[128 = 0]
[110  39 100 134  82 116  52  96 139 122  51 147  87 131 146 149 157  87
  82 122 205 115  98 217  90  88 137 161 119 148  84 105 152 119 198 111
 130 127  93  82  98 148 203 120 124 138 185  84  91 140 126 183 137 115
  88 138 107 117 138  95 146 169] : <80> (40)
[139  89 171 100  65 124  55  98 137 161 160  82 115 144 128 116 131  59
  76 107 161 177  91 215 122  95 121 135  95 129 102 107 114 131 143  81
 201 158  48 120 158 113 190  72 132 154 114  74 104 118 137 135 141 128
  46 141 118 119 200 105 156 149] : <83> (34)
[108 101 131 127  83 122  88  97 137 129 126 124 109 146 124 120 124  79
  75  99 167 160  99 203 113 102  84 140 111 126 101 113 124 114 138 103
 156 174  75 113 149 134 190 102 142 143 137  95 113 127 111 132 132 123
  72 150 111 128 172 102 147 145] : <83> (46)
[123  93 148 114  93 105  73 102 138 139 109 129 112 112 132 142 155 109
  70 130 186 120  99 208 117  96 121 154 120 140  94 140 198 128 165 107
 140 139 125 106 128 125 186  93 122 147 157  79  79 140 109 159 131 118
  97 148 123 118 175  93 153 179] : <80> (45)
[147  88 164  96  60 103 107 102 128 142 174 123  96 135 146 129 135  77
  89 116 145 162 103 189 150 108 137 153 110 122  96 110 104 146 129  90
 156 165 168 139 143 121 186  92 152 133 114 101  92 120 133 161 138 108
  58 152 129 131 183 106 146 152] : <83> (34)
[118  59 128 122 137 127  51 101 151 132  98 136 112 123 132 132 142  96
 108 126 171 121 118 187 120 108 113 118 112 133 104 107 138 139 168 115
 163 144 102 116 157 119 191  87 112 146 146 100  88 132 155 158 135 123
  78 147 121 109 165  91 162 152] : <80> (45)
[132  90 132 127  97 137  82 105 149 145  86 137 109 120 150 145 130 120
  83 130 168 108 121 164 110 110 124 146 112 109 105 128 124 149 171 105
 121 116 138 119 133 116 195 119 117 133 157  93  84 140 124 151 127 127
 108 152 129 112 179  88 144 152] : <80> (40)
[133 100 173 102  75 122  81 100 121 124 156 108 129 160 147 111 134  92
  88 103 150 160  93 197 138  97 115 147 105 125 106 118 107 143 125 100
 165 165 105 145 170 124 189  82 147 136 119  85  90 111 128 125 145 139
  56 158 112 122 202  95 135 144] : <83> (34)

________

Required work.
The answer must hold exactly the lines of the entries above, from the first line through the line that contains "[108 101 131", and no others.

Solution for this problem.
[128 = 0]
[110  39 100 134  82 116  52  96 139 122  51 147  87 131 146 149 157  87
  82 122 205 115  98 217  90  88 137 161 119 148  84 105 152 119 198 111
 130 127  93  82  98 148 203 120 124 138 185  84  91 140 126 183 137 115
  88 138 107 117 138  95 146 169] : <80> (40)
[139  89 171 100  65 124  55  98 137 161 160  82 115 144 128 116 131  59
  76 107 161 177  91 215 122  95 121 135  95 129 102 107 114 131 143  81
 201 158  48 120 158 113 190  72 132 154 114  74 104 118 137 135 141 128
  46 141 118 119 200 105 156 149] : <83> (34)
[108 101 131 127  83 122  88  97 137 129 126 124 109 146 124 120 124  79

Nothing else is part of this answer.